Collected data
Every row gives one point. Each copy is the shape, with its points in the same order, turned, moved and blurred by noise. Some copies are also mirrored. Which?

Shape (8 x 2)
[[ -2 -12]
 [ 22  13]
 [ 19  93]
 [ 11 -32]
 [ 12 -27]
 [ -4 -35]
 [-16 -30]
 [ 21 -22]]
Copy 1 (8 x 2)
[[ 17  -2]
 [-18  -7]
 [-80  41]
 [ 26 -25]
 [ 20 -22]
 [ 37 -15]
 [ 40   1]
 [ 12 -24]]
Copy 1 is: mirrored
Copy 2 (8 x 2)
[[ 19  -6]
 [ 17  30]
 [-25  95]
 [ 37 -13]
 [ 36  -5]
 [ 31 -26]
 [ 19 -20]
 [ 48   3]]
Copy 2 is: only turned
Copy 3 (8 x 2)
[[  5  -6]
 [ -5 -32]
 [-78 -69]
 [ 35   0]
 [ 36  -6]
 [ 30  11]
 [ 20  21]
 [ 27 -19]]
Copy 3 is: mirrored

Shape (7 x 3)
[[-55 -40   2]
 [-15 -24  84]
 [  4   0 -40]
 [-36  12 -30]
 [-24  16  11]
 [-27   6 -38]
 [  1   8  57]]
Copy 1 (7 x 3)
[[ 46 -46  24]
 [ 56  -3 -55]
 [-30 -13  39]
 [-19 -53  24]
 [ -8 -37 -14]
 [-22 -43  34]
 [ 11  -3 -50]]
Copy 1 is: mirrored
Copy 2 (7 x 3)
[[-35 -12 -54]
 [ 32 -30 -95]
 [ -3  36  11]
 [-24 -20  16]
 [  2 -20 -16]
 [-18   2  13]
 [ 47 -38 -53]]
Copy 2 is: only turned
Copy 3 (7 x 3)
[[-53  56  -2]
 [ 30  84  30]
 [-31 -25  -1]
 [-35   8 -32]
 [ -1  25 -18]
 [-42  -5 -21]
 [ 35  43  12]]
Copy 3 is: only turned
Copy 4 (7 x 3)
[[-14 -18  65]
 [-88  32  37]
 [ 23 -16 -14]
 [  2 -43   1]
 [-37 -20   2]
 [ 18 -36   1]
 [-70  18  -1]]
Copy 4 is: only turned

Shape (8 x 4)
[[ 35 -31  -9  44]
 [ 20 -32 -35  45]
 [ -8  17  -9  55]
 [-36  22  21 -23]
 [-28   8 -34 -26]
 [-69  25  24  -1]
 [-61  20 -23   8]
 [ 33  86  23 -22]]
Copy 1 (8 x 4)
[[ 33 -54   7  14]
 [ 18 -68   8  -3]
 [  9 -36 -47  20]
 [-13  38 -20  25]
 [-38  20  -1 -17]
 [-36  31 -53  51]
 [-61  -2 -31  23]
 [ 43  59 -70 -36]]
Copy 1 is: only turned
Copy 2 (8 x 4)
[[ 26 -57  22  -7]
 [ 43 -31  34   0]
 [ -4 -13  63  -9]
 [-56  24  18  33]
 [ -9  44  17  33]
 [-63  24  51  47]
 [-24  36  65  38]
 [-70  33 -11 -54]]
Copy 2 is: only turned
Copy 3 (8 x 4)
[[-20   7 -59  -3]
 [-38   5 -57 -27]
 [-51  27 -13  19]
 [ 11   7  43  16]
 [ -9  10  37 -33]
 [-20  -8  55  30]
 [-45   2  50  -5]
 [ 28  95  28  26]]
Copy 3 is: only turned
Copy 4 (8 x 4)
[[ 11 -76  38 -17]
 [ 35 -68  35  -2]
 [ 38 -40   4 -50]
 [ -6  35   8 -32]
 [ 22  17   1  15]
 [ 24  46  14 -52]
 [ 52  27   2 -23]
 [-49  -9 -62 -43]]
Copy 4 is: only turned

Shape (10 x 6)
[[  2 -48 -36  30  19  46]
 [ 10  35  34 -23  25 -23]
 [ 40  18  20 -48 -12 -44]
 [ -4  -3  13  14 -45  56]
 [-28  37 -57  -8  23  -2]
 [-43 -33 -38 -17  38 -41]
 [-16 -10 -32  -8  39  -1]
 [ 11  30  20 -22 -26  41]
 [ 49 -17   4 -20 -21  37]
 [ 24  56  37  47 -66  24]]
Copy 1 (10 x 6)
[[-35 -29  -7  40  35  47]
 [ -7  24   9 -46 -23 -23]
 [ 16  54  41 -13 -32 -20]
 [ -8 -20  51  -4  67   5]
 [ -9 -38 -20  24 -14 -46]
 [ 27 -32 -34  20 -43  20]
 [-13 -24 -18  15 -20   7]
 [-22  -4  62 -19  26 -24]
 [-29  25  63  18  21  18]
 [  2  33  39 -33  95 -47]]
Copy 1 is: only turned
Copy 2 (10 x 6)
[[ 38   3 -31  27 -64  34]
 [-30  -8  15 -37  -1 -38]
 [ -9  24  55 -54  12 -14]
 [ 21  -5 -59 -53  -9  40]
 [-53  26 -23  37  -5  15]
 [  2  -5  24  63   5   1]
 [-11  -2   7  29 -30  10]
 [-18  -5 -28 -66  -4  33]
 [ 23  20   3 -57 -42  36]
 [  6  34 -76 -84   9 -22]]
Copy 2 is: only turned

## ACTIVITY
Copy out the records above without altering anything.

## ANSWER SPACE
Every row gives one point. Each copy is the shape, with its points in the same order, turned, moved and blurred by noise. Some copies are also mirrored. Which?

Shape (8 x 2)
[[ -2 -12]
 [ 22  13]
 [ 19  93]
 [ 11 -32]
 [ 12 -27]
 [ -4 -35]
 [-16 -30]
 [ 21 -22]]
Copy 1 (8 x 2)
[[ 17  -2]
 [-18  -7]
 [-80  41]
 [ 26 -25]
 [ 20 -22]
 [ 37 -15]
 [ 40   1]
 [ 12 -24]]
Copy 1 is: mirrored
Copy 2 (8 x 2)
[[ 19  -6]
 [ 17  30]
 [-25  95]
 [ 37 -13]
 [ 36  -5]
 [ 31 -26]
 [ 19 -20]
 [ 48   3]]
Copy 2 is: only turned
Copy 3 (8 x 2)
[[  5  -6]
 [ -5 -32]
 [-78 -69]
 [ 35   0]
 [ 36  -6]
 [ 30  11]
 [ 20  21]
 [ 27 -19]]
Copy 3 is: mirrored

Shape (7 x 3)
[[-55 -40   2]
 [-15 -24  84]
 [  4   0 -40]
 [-36  12 -30]
 [-24  16  11]
 [-27   6 -38]
 [  1   8  57]]
Copy 1 (7 x 3)
[[ 46 -46  24]
 [ 56  -3 -55]
 [-30 -13  39]
 [-19 -53  24]
 [ -8 -37 -14]
 [-22 -43  34]
 [ 11  -3 -50]]
Copy 1 is: mirrored
Copy 2 (7 x 3)
[[-35 -12 -54]
 [ 32 -30 -95]
 [ -3  36  11]
 [-24 -20  16]
 [  2 -20 -16]
 [-18   2  13]
 [ 47 -38 -53]]
Copy 2 is: only turned
Copy 3 (7 x 3)
[[-53  56  -2]
 [ 30  84  30]
 [-31 -25  -1]
 [-35   8 -32]
 [ -1  25 -18]
 [-42  -5 -21]
 [ 35  43  12]]
Copy 3 is: only turned
Copy 4 (7 x 3)
[[-14 -18  65]
 [-88  32  37]
 [ 23 -16 -14]
 [  2 -43   1]
 [-37 -20   2]
 [ 18 -36   1]
 [-70  18  -1]]
Copy 4 is: only turned

Shape (8 x 4)
[[ 35 -31  -9  44]
 [ 20 -32 -35  45]
 [ -8  17  -9  55]
 [-36  22  21 -23]
 [-28   8 -34 -26]
 [-69  25  24  -1]
 [-61  20 -23   8]
 [ 33  86  23 -22]]
Copy 1 (8 x 4)
[[ 33 -54   7  14]
 [ 18 -68   8  -3]
 [  9 -36 -47  20]
 [-13  38 -20  25]
 [-38  20  -1 -17]
 [-36  31 -53  51]
 [-61  -2 -31  23]
 [ 43  59 -70 -36]]
Copy 1 is: only turned
Copy 2 (8 x 4)
[[ 26 -57  22  -7]
 [ 43 -31  34   0]
 [ -4 -13  63  -9]
 [-56  24  18  33]
 [ -9  44  17  33]
 [-63  24  51  47]
 [-24  36  65  38]
 [-70  33 -11 -54]]
Copy 2 is: only turned
Copy 3 (8 x 4)
[[-20   7 -59  -3]
 [-38   5 -57 -27]
 [-51  27 -13  19]
 [ 11   7  43  16]
 [ -9  10  37 -33]
 [-20  -8  55  30]
 [-45   2  50  -5]
 [ 28  95  28  26]]
Copy 3 is: only turned
Copy 4 (8 x 4)
[[ 11 -76  38 -17]
 [ 35 -68  35  -2]
 [ 38 -40   4 -50]
 [ -6  35   8 -32]
 [ 22  17   1  15]
 [ 24  46  14 -52]
 [ 52  27   2 -23]
 [-49  -9 -62 -43]]
Copy 4 is: only turned

Shape (10 x 6)
[[  2 -48 -36  30  19  46]
 [ 10  35  34 -23  25 -23]
 [ 40  18  20 -48 -12 -44]
 [ -4  -3  13  14 -45  56]
 [-28  37 -57  -8  23  -2]
 [-43 -33 -38 -17  38 -41]
 [-16 -10 -32  -8  39  -1]
 [ 11  30  20 -22 -26  41]
 [ 49 -17   4 -20 -21  37]
 [ 24  56  37  47 -66  24]]
Copy 1 (10 x 6)
[[-35 -29  -7  40  35  47]
 [ -7  24   9 -46 -23 -23]
 [ 16  54  41 -13 -32 -20]
 [ -8 -20  51  -4  67   5]
 [ -9 -38 -20  24 -14 -46]
 [ 27 -32 -34  20 -43  20]
 [-13 -24 -18  15 -20   7]
 [-22  -4  62 -19  26 -24]
 [-29  25  63  18  21  18]
 [  2  33  39 -33  95 -47]]
Copy 1 is: only turned
Copy 2 (10 x 6)
[[ 38   3 -31  27 -64  34]
 [-30  -8  15 -37  -1 -38]
 [ -9  24  55 -54  12 -14]
 [ 21  -5 -59 -53  -9  40]
 [-53  26 -23  37  -5  15]
 [  2  -5  24  63   5   1]
 [-11  -2   7  29 -30  10]
 [-18  -5 -28 -66  -4  33]
 [ 23  20   3 -57 -42  36]
 [  6  34 -76 -84   9 -22]]
Copy 2 is: only turned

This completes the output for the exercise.